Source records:

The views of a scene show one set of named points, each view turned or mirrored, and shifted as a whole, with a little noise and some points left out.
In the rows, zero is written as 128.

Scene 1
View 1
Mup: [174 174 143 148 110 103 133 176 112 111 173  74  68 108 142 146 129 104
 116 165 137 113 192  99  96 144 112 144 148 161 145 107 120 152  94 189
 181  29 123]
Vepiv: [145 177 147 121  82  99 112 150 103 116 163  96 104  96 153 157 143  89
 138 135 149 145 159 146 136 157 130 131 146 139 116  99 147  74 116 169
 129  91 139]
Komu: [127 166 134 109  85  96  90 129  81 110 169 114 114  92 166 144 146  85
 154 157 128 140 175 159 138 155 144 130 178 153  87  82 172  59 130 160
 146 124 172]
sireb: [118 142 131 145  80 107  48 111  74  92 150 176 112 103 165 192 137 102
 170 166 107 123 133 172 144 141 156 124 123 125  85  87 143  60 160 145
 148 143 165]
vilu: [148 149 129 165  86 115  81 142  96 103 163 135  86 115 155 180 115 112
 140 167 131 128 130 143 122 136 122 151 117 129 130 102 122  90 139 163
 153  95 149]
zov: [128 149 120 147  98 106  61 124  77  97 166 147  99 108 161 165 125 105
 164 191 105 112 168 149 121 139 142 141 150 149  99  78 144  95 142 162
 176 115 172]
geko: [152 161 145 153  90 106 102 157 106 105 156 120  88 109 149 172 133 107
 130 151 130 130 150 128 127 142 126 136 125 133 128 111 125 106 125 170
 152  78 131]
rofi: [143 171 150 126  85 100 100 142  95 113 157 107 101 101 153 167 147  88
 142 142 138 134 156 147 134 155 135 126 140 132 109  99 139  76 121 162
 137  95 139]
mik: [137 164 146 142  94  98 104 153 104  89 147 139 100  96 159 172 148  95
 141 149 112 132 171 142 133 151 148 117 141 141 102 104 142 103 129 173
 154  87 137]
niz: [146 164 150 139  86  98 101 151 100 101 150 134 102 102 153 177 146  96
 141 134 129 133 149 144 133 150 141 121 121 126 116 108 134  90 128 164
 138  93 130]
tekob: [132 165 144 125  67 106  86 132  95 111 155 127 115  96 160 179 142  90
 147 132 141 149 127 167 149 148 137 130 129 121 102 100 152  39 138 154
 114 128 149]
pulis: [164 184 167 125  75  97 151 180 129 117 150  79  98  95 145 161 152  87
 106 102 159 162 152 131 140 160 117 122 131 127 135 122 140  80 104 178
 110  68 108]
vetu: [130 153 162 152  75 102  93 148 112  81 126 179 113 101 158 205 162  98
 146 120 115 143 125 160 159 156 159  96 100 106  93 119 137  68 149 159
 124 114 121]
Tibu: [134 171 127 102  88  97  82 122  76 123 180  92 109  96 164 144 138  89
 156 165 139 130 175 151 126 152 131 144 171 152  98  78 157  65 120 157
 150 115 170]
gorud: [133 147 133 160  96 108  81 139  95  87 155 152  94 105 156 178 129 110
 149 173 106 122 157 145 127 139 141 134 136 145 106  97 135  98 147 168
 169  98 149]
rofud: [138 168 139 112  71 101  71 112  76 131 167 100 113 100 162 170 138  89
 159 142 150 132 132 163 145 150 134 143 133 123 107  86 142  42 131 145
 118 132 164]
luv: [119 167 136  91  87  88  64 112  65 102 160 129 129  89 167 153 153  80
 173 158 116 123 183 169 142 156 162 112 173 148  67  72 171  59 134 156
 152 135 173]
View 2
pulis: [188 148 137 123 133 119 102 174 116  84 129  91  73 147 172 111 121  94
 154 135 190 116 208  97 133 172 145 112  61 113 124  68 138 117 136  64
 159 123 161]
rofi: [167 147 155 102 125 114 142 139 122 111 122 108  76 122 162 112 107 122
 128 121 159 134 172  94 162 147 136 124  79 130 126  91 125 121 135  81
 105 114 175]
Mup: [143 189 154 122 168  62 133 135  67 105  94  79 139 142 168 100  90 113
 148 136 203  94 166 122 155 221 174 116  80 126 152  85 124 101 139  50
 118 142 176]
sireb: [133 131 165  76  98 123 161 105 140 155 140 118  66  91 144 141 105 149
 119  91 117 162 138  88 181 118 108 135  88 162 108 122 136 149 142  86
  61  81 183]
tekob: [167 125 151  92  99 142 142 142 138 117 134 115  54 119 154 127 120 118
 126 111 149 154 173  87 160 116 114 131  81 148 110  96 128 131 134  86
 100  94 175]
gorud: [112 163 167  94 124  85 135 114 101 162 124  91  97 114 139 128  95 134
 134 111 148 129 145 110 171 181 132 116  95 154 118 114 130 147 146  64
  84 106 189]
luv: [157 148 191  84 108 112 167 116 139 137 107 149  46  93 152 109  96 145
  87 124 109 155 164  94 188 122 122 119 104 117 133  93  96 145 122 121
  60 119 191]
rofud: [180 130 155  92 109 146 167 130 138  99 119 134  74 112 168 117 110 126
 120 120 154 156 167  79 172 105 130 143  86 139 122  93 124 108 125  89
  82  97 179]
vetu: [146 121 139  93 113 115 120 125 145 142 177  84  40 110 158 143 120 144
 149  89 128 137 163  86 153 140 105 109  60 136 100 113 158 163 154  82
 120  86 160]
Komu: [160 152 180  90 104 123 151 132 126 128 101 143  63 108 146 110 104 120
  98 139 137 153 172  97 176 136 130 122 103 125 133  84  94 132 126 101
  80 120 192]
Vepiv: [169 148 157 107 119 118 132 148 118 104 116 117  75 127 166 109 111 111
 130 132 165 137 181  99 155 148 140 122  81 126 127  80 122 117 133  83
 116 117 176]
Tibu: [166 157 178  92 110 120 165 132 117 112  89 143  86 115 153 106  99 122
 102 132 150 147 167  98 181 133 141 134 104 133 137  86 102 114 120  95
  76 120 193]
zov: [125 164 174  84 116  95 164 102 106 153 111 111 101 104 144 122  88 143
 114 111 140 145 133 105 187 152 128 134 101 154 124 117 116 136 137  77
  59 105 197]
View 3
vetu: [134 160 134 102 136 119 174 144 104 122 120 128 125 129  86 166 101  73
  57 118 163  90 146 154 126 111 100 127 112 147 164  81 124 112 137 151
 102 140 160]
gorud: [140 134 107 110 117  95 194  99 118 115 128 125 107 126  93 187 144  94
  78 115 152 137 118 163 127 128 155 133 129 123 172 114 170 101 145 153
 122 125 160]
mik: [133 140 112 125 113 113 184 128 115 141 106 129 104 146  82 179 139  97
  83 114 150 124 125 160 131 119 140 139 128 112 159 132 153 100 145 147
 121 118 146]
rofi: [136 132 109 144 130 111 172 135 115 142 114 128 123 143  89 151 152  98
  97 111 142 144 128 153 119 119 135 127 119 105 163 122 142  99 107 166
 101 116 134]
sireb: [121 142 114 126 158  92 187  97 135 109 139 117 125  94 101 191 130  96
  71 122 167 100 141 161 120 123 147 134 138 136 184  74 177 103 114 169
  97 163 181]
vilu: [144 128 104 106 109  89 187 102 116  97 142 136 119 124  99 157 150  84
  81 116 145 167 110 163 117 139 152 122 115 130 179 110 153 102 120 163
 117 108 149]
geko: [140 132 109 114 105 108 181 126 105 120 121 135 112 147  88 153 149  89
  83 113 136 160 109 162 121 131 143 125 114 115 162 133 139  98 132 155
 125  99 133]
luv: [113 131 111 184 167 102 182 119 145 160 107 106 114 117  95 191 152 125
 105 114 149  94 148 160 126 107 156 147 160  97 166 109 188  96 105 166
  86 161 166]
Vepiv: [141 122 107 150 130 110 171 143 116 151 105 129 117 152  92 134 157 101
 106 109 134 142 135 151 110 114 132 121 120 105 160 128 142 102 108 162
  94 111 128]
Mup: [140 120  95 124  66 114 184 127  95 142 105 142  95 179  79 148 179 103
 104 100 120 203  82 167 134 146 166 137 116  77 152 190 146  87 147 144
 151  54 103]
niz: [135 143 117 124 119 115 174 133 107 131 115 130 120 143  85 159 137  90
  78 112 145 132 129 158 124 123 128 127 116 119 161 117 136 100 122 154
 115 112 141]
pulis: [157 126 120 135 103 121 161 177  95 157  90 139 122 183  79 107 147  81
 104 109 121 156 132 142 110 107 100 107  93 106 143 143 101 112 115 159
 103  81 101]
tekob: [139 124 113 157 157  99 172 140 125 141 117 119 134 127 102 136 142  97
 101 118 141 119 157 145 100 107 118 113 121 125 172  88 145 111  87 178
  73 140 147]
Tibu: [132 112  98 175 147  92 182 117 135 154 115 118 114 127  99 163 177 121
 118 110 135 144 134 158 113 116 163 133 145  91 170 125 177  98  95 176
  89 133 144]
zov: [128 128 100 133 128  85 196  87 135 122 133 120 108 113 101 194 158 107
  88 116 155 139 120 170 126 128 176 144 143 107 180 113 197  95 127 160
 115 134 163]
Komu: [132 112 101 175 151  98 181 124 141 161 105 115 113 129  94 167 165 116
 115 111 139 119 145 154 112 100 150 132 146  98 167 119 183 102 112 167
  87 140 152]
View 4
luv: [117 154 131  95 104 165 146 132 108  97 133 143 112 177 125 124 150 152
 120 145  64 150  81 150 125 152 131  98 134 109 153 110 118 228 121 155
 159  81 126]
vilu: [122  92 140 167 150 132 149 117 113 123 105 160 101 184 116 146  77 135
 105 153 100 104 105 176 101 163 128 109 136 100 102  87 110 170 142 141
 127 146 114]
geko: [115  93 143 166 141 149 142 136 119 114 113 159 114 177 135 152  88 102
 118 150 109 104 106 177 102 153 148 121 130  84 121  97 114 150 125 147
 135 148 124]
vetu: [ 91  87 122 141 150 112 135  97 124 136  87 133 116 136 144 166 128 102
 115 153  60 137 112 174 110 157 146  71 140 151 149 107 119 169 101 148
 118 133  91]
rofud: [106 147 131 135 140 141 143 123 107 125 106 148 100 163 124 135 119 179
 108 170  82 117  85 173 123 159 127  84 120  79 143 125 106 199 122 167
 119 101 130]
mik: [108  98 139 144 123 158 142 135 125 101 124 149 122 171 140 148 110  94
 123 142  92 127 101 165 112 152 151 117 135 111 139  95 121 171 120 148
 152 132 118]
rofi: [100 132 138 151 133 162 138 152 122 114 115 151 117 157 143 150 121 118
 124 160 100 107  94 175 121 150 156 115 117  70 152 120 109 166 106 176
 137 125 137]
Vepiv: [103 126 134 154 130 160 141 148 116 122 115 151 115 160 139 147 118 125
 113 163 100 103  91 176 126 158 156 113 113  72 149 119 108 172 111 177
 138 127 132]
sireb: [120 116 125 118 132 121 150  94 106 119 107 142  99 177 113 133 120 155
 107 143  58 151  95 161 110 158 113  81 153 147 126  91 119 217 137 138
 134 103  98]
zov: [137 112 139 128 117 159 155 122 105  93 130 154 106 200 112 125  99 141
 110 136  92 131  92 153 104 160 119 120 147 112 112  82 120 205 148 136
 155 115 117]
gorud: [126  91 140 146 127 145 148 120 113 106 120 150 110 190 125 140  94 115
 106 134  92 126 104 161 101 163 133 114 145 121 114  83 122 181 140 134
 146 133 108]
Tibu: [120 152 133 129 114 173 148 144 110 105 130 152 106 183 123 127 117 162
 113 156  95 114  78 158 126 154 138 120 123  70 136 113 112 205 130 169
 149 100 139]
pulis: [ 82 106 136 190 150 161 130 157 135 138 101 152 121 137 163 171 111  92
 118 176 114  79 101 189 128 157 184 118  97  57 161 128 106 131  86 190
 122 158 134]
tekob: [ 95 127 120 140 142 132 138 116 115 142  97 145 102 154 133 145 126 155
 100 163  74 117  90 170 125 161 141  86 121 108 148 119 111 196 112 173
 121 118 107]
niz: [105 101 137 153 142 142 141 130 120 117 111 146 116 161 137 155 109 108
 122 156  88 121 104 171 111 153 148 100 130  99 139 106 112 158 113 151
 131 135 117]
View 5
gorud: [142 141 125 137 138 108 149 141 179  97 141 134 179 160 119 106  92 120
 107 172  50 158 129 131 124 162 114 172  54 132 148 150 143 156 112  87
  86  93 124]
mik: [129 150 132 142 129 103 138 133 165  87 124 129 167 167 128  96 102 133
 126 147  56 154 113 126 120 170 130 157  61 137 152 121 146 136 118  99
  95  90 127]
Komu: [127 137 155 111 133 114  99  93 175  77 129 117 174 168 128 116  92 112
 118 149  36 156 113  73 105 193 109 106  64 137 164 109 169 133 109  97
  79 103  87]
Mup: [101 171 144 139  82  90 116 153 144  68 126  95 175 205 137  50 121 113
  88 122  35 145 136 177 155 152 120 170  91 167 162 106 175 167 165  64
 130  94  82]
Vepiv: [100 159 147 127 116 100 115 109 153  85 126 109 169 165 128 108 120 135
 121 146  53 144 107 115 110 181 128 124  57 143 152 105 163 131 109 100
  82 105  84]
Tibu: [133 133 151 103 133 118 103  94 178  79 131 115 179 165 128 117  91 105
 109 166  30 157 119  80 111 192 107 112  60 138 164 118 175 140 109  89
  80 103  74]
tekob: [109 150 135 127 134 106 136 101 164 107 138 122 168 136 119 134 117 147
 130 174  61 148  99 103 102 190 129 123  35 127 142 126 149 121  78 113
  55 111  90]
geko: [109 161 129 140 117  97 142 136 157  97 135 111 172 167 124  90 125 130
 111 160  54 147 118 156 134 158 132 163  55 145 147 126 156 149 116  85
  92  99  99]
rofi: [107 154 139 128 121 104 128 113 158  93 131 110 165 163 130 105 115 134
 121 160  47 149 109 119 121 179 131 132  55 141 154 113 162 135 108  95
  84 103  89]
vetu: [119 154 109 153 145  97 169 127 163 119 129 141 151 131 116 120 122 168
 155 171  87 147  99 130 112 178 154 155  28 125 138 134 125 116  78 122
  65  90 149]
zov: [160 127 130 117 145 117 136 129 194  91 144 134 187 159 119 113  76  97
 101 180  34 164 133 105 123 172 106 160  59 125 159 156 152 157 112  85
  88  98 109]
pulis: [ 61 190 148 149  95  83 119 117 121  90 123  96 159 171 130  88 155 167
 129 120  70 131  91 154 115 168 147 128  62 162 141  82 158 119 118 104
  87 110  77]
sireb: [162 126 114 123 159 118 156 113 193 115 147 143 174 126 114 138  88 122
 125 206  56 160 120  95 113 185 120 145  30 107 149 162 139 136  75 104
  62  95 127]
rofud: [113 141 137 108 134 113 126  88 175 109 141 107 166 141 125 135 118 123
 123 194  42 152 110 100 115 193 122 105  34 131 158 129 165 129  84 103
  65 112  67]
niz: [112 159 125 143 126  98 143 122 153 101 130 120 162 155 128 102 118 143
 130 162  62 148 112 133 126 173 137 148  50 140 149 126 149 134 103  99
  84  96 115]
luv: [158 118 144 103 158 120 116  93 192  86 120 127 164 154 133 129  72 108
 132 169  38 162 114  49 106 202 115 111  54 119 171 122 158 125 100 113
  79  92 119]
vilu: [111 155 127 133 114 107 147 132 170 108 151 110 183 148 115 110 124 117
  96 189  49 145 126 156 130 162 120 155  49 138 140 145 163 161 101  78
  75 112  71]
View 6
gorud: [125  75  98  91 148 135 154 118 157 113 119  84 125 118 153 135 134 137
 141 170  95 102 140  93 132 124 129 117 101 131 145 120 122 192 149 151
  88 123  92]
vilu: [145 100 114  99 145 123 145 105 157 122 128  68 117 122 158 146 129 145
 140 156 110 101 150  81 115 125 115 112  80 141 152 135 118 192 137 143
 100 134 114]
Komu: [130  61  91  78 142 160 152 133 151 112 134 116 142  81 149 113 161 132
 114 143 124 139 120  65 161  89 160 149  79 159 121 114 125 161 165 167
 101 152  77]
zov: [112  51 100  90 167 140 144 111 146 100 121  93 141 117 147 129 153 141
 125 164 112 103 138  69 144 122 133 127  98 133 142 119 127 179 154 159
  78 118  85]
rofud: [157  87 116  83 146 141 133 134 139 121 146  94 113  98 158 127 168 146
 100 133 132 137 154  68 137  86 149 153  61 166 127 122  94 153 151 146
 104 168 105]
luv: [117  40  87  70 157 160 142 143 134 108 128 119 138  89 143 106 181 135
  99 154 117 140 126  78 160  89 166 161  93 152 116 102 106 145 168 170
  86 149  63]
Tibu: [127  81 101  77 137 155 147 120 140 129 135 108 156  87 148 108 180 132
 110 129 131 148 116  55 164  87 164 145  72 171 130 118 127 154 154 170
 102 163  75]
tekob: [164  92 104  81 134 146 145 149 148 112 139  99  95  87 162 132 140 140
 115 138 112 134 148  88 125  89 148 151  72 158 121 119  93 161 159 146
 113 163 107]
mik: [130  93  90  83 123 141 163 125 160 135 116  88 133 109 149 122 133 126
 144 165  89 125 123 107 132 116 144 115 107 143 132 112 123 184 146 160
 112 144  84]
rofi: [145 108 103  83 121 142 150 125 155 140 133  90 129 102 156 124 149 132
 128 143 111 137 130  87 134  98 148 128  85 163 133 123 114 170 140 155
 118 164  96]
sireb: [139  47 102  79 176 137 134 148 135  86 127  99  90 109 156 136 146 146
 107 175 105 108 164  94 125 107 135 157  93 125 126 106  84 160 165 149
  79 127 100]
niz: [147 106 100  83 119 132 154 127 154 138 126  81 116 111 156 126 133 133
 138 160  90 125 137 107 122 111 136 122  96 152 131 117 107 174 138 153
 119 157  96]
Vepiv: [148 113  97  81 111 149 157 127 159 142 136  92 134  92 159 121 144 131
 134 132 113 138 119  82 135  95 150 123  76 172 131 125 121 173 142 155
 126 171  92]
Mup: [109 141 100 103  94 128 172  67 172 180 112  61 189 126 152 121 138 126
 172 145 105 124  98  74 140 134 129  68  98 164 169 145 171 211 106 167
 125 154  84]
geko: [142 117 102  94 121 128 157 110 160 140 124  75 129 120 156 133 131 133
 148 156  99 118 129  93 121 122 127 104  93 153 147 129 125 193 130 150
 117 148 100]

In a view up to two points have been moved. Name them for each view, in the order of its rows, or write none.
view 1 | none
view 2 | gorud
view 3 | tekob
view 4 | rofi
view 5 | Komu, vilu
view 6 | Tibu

What you are asked to do:
Using the records above, restate word for word the lines from the one with "71 122 167 100" through the one with "luv: [113 131", both included.

Response:
  71 122 167 100 141 161 120 123 147 134 138 136 184  74 177 103 114 169
  97 163 181]
vilu: [144 128 104 106 109  89 187 102 116  97 142 136 119 124  99 157 150  84
  81 116 145 167 110 163 117 139 152 122 115 130 179 110 153 102 120 163
 117 108 149]
geko: [140 132 109 114 105 108 181 126 105 120 121 135 112 147  88 153 149  89
  83 113 136 160 109 162 121 131 143 125 114 115 162 133 139  98 132 155
 125  99 133]
luv: [113 131 111 184 167 102 182 119 145 160 107 106 114 117  95 191 152 125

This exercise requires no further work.